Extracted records
== Segment start ==
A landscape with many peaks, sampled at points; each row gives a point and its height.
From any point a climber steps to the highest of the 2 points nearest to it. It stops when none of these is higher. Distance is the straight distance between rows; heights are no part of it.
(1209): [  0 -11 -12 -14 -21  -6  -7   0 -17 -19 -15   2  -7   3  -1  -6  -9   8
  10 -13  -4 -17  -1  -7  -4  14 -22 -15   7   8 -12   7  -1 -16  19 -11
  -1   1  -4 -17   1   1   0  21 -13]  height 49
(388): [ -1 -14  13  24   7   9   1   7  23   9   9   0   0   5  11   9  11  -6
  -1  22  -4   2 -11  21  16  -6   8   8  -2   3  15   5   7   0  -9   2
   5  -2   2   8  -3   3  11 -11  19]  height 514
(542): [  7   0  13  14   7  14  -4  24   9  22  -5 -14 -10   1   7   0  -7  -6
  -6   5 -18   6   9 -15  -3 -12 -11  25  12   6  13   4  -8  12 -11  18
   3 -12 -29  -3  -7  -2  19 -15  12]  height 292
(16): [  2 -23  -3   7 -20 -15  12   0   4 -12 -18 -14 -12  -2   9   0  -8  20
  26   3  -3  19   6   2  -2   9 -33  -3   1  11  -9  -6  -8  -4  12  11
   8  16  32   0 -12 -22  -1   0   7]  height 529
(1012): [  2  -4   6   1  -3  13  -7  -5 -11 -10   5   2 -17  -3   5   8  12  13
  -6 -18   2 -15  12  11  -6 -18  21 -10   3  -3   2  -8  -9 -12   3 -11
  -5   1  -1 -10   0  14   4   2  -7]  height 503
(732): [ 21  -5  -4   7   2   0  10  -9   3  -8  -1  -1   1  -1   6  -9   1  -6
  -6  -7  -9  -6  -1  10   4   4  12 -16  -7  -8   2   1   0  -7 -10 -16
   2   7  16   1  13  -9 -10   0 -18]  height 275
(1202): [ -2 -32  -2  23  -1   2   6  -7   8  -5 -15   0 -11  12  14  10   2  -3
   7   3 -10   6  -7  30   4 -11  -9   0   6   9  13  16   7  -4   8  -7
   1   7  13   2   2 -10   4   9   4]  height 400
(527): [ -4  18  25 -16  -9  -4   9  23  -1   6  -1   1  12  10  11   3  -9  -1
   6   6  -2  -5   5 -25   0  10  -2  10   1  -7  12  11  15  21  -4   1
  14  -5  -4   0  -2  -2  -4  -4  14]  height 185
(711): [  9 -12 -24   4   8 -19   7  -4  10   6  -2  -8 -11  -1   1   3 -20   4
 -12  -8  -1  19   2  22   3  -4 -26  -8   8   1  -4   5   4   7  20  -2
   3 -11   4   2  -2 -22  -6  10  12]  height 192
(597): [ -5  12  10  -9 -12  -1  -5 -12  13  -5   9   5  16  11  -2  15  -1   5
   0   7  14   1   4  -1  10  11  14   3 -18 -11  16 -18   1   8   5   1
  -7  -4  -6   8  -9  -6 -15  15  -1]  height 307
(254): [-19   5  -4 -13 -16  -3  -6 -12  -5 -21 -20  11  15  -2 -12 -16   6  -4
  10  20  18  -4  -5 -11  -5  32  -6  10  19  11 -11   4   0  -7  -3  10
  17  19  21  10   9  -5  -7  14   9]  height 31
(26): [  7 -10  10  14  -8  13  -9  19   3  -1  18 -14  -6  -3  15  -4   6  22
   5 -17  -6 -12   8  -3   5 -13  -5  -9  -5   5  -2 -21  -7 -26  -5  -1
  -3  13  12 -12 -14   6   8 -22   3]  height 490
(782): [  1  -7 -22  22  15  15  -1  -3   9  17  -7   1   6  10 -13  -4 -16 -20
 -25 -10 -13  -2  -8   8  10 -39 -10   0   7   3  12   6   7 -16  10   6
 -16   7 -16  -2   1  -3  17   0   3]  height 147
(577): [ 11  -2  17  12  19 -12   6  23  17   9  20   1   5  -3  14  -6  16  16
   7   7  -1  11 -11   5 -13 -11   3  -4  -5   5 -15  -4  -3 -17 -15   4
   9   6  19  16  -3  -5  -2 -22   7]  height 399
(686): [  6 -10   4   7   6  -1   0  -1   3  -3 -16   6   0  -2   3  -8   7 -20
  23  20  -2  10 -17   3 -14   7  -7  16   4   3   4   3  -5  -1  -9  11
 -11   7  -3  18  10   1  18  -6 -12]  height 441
== Segment end ==
== Segment start ==
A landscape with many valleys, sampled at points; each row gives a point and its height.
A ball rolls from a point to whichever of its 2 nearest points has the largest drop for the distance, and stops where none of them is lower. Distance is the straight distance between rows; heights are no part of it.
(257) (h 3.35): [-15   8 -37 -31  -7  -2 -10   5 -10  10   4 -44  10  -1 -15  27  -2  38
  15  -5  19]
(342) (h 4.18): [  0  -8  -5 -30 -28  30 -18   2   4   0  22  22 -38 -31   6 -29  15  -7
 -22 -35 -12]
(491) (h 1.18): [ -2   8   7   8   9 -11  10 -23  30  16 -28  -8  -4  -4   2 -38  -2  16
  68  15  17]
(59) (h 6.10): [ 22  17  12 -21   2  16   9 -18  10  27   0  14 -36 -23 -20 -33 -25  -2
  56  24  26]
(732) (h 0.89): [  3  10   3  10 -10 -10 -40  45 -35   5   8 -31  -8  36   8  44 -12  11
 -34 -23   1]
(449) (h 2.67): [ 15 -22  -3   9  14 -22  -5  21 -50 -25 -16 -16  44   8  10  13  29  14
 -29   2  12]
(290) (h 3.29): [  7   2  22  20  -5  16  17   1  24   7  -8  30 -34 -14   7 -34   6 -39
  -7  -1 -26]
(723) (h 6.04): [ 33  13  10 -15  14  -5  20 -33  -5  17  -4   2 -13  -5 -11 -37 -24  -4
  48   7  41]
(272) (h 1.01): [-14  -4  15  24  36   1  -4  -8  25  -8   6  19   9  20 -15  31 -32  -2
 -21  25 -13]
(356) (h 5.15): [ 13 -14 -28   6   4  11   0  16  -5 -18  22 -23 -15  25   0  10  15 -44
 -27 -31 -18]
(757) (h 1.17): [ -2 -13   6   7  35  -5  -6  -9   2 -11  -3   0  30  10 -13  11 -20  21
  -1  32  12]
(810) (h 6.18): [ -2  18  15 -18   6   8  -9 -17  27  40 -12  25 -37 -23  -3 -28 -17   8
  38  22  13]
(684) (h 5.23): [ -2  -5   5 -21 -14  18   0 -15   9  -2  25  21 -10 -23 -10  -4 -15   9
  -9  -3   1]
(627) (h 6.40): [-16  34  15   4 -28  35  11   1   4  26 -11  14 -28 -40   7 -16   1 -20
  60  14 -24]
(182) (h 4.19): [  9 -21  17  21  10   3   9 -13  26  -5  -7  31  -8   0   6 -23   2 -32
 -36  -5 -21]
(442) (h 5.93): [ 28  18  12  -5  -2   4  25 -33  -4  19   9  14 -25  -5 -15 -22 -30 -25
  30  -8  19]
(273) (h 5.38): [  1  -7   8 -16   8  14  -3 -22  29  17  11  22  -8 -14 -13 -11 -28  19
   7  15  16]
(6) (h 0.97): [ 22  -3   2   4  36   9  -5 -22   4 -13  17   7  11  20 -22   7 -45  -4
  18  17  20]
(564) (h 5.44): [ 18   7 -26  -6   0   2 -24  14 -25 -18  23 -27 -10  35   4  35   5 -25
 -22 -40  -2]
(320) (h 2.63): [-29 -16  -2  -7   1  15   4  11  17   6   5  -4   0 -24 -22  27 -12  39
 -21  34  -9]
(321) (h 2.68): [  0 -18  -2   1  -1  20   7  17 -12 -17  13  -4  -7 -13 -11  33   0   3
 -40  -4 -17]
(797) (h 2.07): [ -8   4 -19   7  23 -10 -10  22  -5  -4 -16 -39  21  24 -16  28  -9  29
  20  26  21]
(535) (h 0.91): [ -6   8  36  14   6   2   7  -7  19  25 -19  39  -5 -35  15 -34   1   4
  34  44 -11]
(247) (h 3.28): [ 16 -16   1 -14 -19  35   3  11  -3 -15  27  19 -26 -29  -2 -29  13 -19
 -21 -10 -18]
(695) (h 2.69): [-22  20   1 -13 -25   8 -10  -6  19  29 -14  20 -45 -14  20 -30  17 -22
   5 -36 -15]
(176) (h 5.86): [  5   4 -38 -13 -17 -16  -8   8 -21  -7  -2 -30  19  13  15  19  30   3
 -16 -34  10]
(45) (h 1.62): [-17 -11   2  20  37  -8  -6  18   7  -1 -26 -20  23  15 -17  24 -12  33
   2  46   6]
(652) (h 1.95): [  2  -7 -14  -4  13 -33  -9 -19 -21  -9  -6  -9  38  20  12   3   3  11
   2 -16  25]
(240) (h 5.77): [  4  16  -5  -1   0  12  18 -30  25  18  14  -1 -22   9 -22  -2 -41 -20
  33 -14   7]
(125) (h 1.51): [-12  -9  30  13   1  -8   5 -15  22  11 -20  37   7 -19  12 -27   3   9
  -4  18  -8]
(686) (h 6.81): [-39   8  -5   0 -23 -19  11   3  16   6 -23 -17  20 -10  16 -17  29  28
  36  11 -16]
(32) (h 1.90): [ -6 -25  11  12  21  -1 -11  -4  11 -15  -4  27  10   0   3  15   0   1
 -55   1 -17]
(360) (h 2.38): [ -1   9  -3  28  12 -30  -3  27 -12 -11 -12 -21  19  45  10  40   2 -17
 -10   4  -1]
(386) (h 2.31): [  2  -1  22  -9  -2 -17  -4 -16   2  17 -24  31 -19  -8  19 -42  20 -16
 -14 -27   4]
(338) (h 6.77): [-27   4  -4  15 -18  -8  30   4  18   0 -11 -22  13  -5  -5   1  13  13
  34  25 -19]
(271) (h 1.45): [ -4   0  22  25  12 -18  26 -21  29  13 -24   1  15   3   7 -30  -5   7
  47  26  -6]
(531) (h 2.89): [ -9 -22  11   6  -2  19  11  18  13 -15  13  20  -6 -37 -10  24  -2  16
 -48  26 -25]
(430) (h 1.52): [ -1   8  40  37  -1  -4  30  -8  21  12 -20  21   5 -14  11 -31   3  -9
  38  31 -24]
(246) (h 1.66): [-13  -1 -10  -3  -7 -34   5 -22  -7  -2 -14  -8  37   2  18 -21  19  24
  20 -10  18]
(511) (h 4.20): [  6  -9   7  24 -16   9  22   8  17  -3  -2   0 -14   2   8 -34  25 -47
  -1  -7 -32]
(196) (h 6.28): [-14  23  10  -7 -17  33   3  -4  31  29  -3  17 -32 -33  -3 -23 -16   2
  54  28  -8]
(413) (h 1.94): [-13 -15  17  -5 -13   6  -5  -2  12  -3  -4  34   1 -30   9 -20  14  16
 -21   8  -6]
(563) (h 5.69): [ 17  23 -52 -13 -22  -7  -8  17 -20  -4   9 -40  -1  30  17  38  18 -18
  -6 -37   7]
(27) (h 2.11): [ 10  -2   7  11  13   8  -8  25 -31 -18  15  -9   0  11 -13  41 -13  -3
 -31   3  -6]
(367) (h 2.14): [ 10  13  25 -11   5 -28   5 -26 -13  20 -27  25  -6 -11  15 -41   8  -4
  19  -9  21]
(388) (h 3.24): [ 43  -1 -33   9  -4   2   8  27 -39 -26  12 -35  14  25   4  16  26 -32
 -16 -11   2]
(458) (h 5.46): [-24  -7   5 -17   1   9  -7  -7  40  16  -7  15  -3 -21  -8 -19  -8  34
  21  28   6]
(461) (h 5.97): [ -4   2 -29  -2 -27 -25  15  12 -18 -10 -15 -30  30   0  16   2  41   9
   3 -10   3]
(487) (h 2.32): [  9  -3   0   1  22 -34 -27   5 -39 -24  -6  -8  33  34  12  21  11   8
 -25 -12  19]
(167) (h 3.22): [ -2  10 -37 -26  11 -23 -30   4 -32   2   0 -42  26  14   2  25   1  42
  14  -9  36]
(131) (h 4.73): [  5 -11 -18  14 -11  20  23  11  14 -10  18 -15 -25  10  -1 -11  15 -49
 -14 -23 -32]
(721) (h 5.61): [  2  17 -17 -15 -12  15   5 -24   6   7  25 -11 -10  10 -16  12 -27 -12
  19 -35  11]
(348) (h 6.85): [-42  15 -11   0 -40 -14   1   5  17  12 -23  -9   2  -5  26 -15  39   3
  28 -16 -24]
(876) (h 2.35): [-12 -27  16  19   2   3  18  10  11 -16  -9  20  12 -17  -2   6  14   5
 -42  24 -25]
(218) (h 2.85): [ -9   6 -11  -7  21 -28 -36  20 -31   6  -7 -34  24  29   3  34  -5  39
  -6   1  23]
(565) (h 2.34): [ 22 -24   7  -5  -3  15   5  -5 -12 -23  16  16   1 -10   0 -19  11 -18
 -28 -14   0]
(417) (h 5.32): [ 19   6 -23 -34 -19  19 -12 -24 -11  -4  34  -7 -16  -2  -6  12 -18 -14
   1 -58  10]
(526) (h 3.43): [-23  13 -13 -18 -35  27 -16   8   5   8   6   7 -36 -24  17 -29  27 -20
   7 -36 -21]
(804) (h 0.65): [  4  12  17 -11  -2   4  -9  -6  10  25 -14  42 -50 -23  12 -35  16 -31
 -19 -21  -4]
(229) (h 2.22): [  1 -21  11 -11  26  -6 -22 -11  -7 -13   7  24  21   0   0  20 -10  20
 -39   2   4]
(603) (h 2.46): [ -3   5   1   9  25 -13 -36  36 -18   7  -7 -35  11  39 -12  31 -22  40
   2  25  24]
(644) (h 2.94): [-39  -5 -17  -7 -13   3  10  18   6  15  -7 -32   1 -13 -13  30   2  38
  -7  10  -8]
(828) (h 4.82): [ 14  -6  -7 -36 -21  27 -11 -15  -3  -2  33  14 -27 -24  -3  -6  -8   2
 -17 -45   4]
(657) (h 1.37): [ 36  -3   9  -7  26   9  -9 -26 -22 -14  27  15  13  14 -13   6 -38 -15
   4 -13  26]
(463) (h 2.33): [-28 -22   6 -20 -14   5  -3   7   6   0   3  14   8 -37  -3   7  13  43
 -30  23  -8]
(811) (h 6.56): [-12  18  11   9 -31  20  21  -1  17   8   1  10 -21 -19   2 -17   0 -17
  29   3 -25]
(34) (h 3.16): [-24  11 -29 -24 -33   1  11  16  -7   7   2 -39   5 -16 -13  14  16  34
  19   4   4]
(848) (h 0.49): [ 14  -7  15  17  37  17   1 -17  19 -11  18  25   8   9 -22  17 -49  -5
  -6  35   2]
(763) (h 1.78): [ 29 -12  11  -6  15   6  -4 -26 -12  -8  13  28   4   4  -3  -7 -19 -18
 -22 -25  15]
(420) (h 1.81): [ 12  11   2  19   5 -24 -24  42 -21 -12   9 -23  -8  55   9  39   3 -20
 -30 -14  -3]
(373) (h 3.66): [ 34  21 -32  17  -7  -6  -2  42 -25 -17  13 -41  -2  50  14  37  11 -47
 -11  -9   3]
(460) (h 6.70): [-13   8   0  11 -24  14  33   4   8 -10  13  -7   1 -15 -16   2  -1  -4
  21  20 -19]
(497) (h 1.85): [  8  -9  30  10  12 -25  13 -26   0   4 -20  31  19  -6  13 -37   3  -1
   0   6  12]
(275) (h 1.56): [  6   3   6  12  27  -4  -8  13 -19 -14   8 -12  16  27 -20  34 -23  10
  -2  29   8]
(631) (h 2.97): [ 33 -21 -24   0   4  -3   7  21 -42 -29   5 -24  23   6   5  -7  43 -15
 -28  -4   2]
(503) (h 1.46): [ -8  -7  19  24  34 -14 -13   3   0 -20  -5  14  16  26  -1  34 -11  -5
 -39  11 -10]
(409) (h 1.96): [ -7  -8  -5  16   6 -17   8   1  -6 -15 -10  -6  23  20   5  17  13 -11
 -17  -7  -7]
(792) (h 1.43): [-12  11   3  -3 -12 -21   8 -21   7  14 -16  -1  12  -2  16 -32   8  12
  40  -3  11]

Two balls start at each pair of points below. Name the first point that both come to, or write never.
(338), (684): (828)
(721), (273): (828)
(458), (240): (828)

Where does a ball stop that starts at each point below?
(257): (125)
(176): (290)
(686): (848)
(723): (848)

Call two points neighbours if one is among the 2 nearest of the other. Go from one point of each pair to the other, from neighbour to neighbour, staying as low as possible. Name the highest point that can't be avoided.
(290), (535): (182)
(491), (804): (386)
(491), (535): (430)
== Segment end ==
Task statement —
Go through the lines above. Select every one that has the string "none".

Solution to this task —
From any point a climber steps to the highest of the 2 points nearest to it. It stops when none of these is higher. Distance is the straight distance between rows; heights are no part of it.
A ball rolls from a point to whichever of its 2 nearest points has the largest drop for the distance, and stops where none of them is lower. Distance is the straight distance between rows; heights are no part of it.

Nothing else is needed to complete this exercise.